DATA EXCERPTS:
In the data rows, zero lies at 4.5, halfway between 4 and 5.
Here are some numbered points:
[5 3 5 4 4 3 5 3 3 5 6 1 6] 0
[3 4 3 4 6 6 3 7 5 2 5 7 3] 1
[5 6 3 4 6 4 6 5 7 6 5 3 4] 2
[1 6 7 4 6 8 5 5 4 4 1 7 2] 3
[2 4 7 5 9 5 3 8 0 2 8 3 3] 4
[7 5 5 4 4 4 6 4 5 4 5 4 3] 5
[5 2 5 4 5 5 5 5 3 2 6 2 4] 6
[3 5 4 3 6 7 6 6 5 4 5 6 3] 7
[6 5 5 4 3 4 5 5 5 4 4 4 3] 8
[4 4 4 2 5 3 4 5 5 4 3 8 3] 9
[3 6 2 5 3 6 6 4 5 6 5 6 6] 10
[5 4 4 3 4 1 5 4 7 7 3 4 4] 11
[1 4 7 6 9 5 2 9 0 2 9 3 3] 12
[6 5 8 5 5 3 4 4 5 5 4 3 3] 13
[4 2 2 7 2 1 1 4 5 6 5 4 6] 14
[2 4 2 2 1 5 4 5 8 4 2 7 2] 15
[7 3 5 5 6 5 4 4 4 2 6 4 6] 16
[5 6 3 4 6 4 7 5 8 6 6 2 3] 17
[6 4 5 4 4 4 4 3 5 4 3 5 6] 18
[5 4 5 4 0 3 6 3 5 4 4 0 3] 19
[2 5 1 6 4 7 5 4 5 6 6 7 7] 20
[3 4 4 5 5 4 3 4 5 6 4 6 6] 21
[3 5 2 5 4 6 5 5 5 6 6 6 6] 22
[5 4 5 4 0 3 5 4 4 4 4 1 3] 23
[8 6 3 6 2 5 4 3 7 6 4 4 7] 24
[8 5 8 5 4 4 7 1 6 9 3 7 9] 25
[1 6 1 4 2 5 4 5 8 7 4 6 3] 26
[7 5 4 6 4 5 5 3 6 5 4 4 7] 27
[7 2 6 4 5 4 4 4 3 2 5 3 5] 28
[7 2 3 4 4 3 4 4 4 3 6 3 7] 29
[7 2 3 4 3 3 4 4 4 3 6 4 7] 30
[3 3 3 5 9 5 3 5 5 4 6 8 8] 31
[3 5 5 5 2 6 6 3 5 6 2 4 4] 32
[7 5 5 2 2 4 8 3 5 6 4 4 5] 33
[4 3 5 6 8 6 3 4 3 3 5 6 8] 34
[2 6 2 5 3 4 4 5 6 7 4 5 4] 35
[3 4 5 3 6 7 6 6 4 4 5 6 4] 36
[0 5 2 5 8 7 7 6 3 6 9 0 3] 37
[5 5 5 6 6 6 4 5 4 4 6 5 7] 38
[5 2 4 5 5 5 5 4 4 4 5 5 6] 39
[5 4 5 4 4 5 5 4 3 5 5 3 4] 40
[7 6 5 6 7 7 5 4 4 5 6 6 9] 41
[7 6 4 6 3 5 5 3 6 5 4 4 7] 42
[4 4 4 4 2 6 4 6 1 0 5 3 2] 43
[5 4 5 3 4 3 5 4 3 4 3 4 3] 44
[5 4 5 5 5 3 4 5 5 5 4 4 4] 45
[4 6 0 4 3 6 5 4 9 6 4 6 5] 46
[2 4 7 5 9 5 2 8 0 2 9 4 3] 47
[2 5 2 5 3 5 4 5 6 6 4 5 3] 48
[3 5 5 5 4 5 6 3 4 6 3 4 5] 49
[6 6 1 7 5 5 4 5 7 7 5 7 6] 50
[8 4 4 4 5 3 6 5 5 5 4 4 4] 51
[4 4 3 3 3 4 6 5 6 5 8 3 4] 52
[4 8 3 7 3 6 8 3 5 7 6 4 6] 53
[7 2 4 4 4 3 4 4 4 3 6 3 7] 54
[5 6 7 5 9 5 5 5 1 4 5 6 5] 55
[7 4 5 4 5 3 7 4 4 5 8 0 3] 56
[3 4 5 3 5 6 6 6 5 4 5 6 3] 57
[4 5 4 5 9 5 5 5 4 5 7 4 6] 58
[1 4 6 5 3 6 6 3 2 6 1 4 4] 59
[7 5 5 7 4 3 5 2 6 8 5 5 8] 60
[1 2 5 3 5 5 1 8 4 3 4 7 0] 61
[2 5 5 7 6 8 6 5 3 5 6 3 5] 62
[1 9 8 4 4 4 5 4 6 8 1 6 1] 63
[5 4 6 6 7 8 3 5 1 1 5 7 7] 64
[6 6 5 9 5 3 4 3 1 4 8 2 8] 65
[1 5 7 3 6 5 3 6 3 4 3 6 1] 66
[2 0 3 2 6 3 5 4 3 3 8 4 6] 67
[3 4 4 5 6 4 3 5 3 4 6 4 5] 68
[6 4 5 3 3 4 5 5 5 4 4 4 3] 69
[3 4 4 3 5 7 3 7 5 1 5 7 3] 70
[3 3 3 4 4 4 4 5 5 4 4 6 3] 71
[5 5 4 4 5 4 5 5 5 4 6 3 3] 72
Which two points above are nearest to each new point by angle? Their numbers follow each, smallest number first.
[6 1 6 3 1 1 6 1 2 6 6 0 9] 0 54
[8 5 7 4 5 4 6 2 5 7 3 6 7] 25 60
[4 4 3 6 2 4 2 4 4 4 2 5 6] 14 21
[5 5 4 3 2 5 5 4 4 4 3 5 5] 32 33
[5 5 5 7 5 4 4 4 3 5 7 4 6] 38 65
[6 5 9 5 6 2 4 4 4 6 4 3 3] 13 45
[6 6 4 8 3 4 5 2 6 9 3 6 9] 25 60
[5 5 4 4 7 4 4 4 4 5 5 6 6] 31 58
[8 5 8 3 4 0 5 3 3 6 4 1 4] 0 13
[8 5 8 4 5 4 6 2 5 7 3 6 8] 25 60
[4 3 4 5 5 4 5 4 5 4 4 5 4] 39 71
[3 5 5 6 5 7 6 5 3 5 5 3 5] 37 62
[1 2 5 3 4 5 1 8 4 2 5 8 0] 61 70
[5 4 4 6 0 4 1 2 5 4 0 5 7] 14 18
[5 6 3 4 6 4 6 5 7 6 5 3 4] 2 17
[3 6 2 1 2 5 5 6 7 4 2 7 1] 15 26
[3 4 3 5 7 4 3 6 3 3 7 4 6] 12 68
[3 5 4 6 5 6 6 5 4 5 5 4 5] 37 62
[1 8 9 4 4 4 5 4 5 7 1 5 1] 3 63
[5 5 3 7 4 5 4 4 3 4 5 1 8] 0 65
[7 5 7 4 4 4 5 3 5 6 3 6 7] 18 25
[3 3 3 4 7 6 2 6 6 3 6 6 4] 1 70
[6 5 9 5 5 2 4 4 5 6 4 3 3] 13 45
[5 3 5 4 4 3 5 3 3 5 5 2 6] 0 54
[7 6 4 6 3 5 5 3 6 5 4 4 7] 27 42
[2 6 2 2 1 6 4 6 7 4 1 8 2] 15 26
[4 3 3 5 1 4 2 4 5 4 2 5 6] 14 15
[5 6 6 5 3 3 4 4 4 6 3 5 4] 13 63
[8 2 7 5 0 5 7 1 2 3 7 0 8] 0 54
[2 5 3 5 2 5 4 5 5 5 4 5 2] 26 48
[3 5 2 2 0 5 4 5 6 4 1 7 2] 15 26
[3 7 8 4 4 4 5 4 5 6 2 5 2] 3 63
[5 6 7 6 9 5 5 5 1 4 5 5 5] 4 55
[7 5 4 4 5 3 6 5 7 5 4 4 3] 5 51
[3 5 3 3 2 5 4 5 6 4 2 7 3] 15 26
[7 4 5 3 7 4 6 4 4 4 4 5 4] 5 51
[6 5 9 5 5 2 4 4 4 6 4 3 3] 13 45
[6 5 8 5 5 3 4 4 4 5 4 3 3] 13 45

WHAT YOU WILL DO: Could you set down each entry above word for word?

ANSWER TO THIS EXERCISE:
In the data rows, zero lies at 4.5, halfway between 4 and 5.
Here are some numbered points:
[5 3 5 4 4 3 5 3 3 5 6 1 6] 0
[3 4 3 4 6 6 3 7 5 2 5 7 3] 1
[5 6 3 4 6 4 6 5 7 6 5 3 4] 2
[1 6 7 4 6 8 5 5 4 4 1 7 2] 3
[2 4 7 5 9 5 3 8 0 2 8 3 3] 4
[7 5 5 4 4 4 6 4 5 4 5 4 3] 5
[5 2 5 4 5 5 5 5 3 2 6 2 4] 6
[3 5 4 3 6 7 6 6 5 4 5 6 3] 7
[6 5 5 4 3 4 5 5 5 4 4 4 3] 8
[4 4 4 2 5 3 4 5 5 4 3 8 3] 9
[3 6 2 5 3 6 6 4 5 6 5 6 6] 10
[5 4 4 3 4 1 5 4 7 7 3 4 4] 11
[1 4 7 6 9 5 2 9 0 2 9 3 3] 12
[6 5 8 5 5 3 4 4 5 5 4 3 3] 13
[4 2 2 7 2 1 1 4 5 6 5 4 6] 14
[2 4 2 2 1 5 4 5 8 4 2 7 2] 15
[7 3 5 5 6 5 4 4 4 2 6 4 6] 16
[5 6 3 4 6 4 7 5 8 6 6 2 3] 17
[6 4 5 4 4 4 4 3 5 4 3 5 6] 18
[5 4 5 4 0 3 6 3 5 4 4 0 3] 19
[2 5 1 6 4 7 5 4 5 6 6 7 7] 20
[3 4 4 5 5 4 3 4 5 6 4 6 6] 21
[3 5 2 5 4 6 5 5 5 6 6 6 6] 22
[5 4 5 4 0 3 5 4 4 4 4 1 3] 23
[8 6 3 6 2 5 4 3 7 6 4 4 7] 24
[8 5 8 5 4 4 7 1 6 9 3 7 9] 25
[1 6 1 4 2 5 4 5 8 7 4 6 3] 26
[7 5 4 6 4 5 5 3 6 5 4 4 7] 27
[7 2 6 4 5 4 4 4 3 2 5 3 5] 28
[7 2 3 4 4 3 4 4 4 3 6 3 7] 29
[7 2 3 4 3 3 4 4 4 3 6 4 7] 30
[3 3 3 5 9 5 3 5 5 4 6 8 8] 31
[3 5 5 5 2 6 6 3 5 6 2 4 4] 32
[7 5 5 2 2 4 8 3 5 6 4 4 5] 33
[4 3 5 6 8 6 3 4 3 3 5 6 8] 34
[2 6 2 5 3 4 4 5 6 7 4 5 4] 35
[3 4 5 3 6 7 6 6 4 4 5 6 4] 36
[0 5 2 5 8 7 7 6 3 6 9 0 3] 37
[5 5 5 6 6 6 4 5 4 4 6 5 7] 38
[5 2 4 5 5 5 5 4 4 4 5 5 6] 39
[5 4 5 4 4 5 5 4 3 5 5 3 4] 40
[7 6 5 6 7 7 5 4 4 5 6 6 9] 41
[7 6 4 6 3 5 5 3 6 5 4 4 7] 42
[4 4 4 4 2 6 4 6 1 0 5 3 2] 43
[5 4 5 3 4 3 5 4 3 4 3 4 3] 44
[5 4 5 5 5 3 4 5 5 5 4 4 4] 45
[4 6 0 4 3 6 5 4 9 6 4 6 5] 46
[2 4 7 5 9 5 2 8 0 2 9 4 3] 47
[2 5 2 5 3 5 4 5 6 6 4 5 3] 48
[3 5 5 5 4 5 6 3 4 6 3 4 5] 49
[6 6 1 7 5 5 4 5 7 7 5 7 6] 50
[8 4 4 4 5 3 6 5 5 5 4 4 4] 51
[4 4 3 3 3 4 6 5 6 5 8 3 4] 52
[4 8 3 7 3 6 8 3 5 7 6 4 6] 53
[7 2 4 4 4 3 4 4 4 3 6 3 7] 54
[5 6 7 5 9 5 5 5 1 4 5 6 5] 55
[7 4 5 4 5 3 7 4 4 5 8 0 3] 56
[3 4 5 3 5 6 6 6 5 4 5 6 3] 57
[4 5 4 5 9 5 5 5 4 5 7 4 6] 58
[1 4 6 5 3 6 6 3 2 6 1 4 4] 59
[7 5 5 7 4 3 5 2 6 8 5 5 8] 60
[1 2 5 3 5 5 1 8 4 3 4 7 0] 61
[2 5 5 7 6 8 6 5 3 5 6 3 5] 62
[1 9 8 4 4 4 5 4 6 8 1 6 1] 63
[5 4 6 6 7 8 3 5 1 1 5 7 7] 64
[6 6 5 9 5 3 4 3 1 4 8 2 8] 65
[1 5 7 3 6 5 3 6 3 4 3 6 1] 66
[2 0 3 2 6 3 5 4 3 3 8 4 6] 67
[3 4 4 5 6 4 3 5 3 4 6 4 5] 68
[6 4 5 3 3 4 5 5 5 4 4 4 3] 69
[3 4 4 3 5 7 3 7 5 1 5 7 3] 70
[3 3 3 4 4 4 4 5 5 4 4 6 3] 71
[5 5 4 4 5 4 5 5 5 4 6 3 3] 72
Which two points above are nearest to each new point by angle? Their numbers follow each, smallest number first.
[6 1 6 3 1 1 6 1 2 6 6 0 9] 0 54
[8 5 7 4 5 4 6 2 5 7 3 6 7] 25 60
[4 4 3 6 2 4 2 4 4 4 2 5 6] 14 21
[5 5 4 3 2 5 5 4 4 4 3 5 5] 32 33
[5 5 5 7 5 4 4 4 3 5 7 4 6] 38 65
[6 5 9 5 6 2 4 4 4 6 4 3 3] 13 45
[6 6 4 8 3 4 5 2 6 9 3 6 9] 25 60
[5 5 4 4 7 4 4 4 4 5 5 6 6] 31 58
[8 5 8 3 4 0 5 3 3 6 4 1 4] 0 13
[8 5 8 4 5 4 6 2 5 7 3 6 8] 25 60
[4 3 4 5 5 4 5 4 5 4 4 5 4] 39 71
[3 5 5 6 5 7 6 5 3 5 5 3 5] 37 62
[1 2 5 3 4 5 1 8 4 2 5 8 0] 61 70
[5 4 4 6 0 4 1 2 5 4 0 5 7] 14 18
[5 6 3 4 6 4 6 5 7 6 5 3 4] 2 17
[3 6 2 1 2 5 5 6 7 4 2 7 1] 15 26
[3 4 3 5 7 4 3 6 3 3 7 4 6] 12 68
[3 5 4 6 5 6 6 5 4 5 5 4 5] 37 62
[1 8 9 4 4 4 5 4 5 7 1 5 1] 3 63
[5 5 3 7 4 5 4 4 3 4 5 1 8] 0 65
[7 5 7 4 4 4 5 3 5 6 3 6 7] 18 25
[3 3 3 4 7 6 2 6 6 3 6 6 4] 1 70
[6 5 9 5 5 2 4 4 5 6 4 3 3] 13 45
[5 3 5 4 4 3 5 3 3 5 5 2 6] 0 54
[7 6 4 6 3 5 5 3 6 5 4 4 7] 27 42
[2 6 2 2 1 6 4 6 7 4 1 8 2] 15 26
[4 3 3 5 1 4 2 4 5 4 2 5 6] 14 15
[5 6 6 5 3 3 4 4 4 6 3 5 4] 13 63
[8 2 7 5 0 5 7 1 2 3 7 0 8] 0 54
[2 5 3 5 2 5 4 5 5 5 4 5 2] 26 48
[3 5 2 2 0 5 4 5 6 4 1 7 2] 15 26
[3 7 8 4 4 4 5 4 5 6 2 5 2] 3 63
[5 6 7 6 9 5 5 5 1 4 5 5 5] 4 55
[7 5 4 4 5 3 6 5 7 5 4 4 3] 5 51
[3 5 3 3 2 5 4 5 6 4 2 7 3] 15 26
[7 4 5 3 7 4 6 4 4 4 4 5 4] 5 51
[6 5 9 5 5 2 4 4 4 6 4 3 3] 13 45
[6 5 8 5 5 3 4 4 4 5 4 3 3] 13 45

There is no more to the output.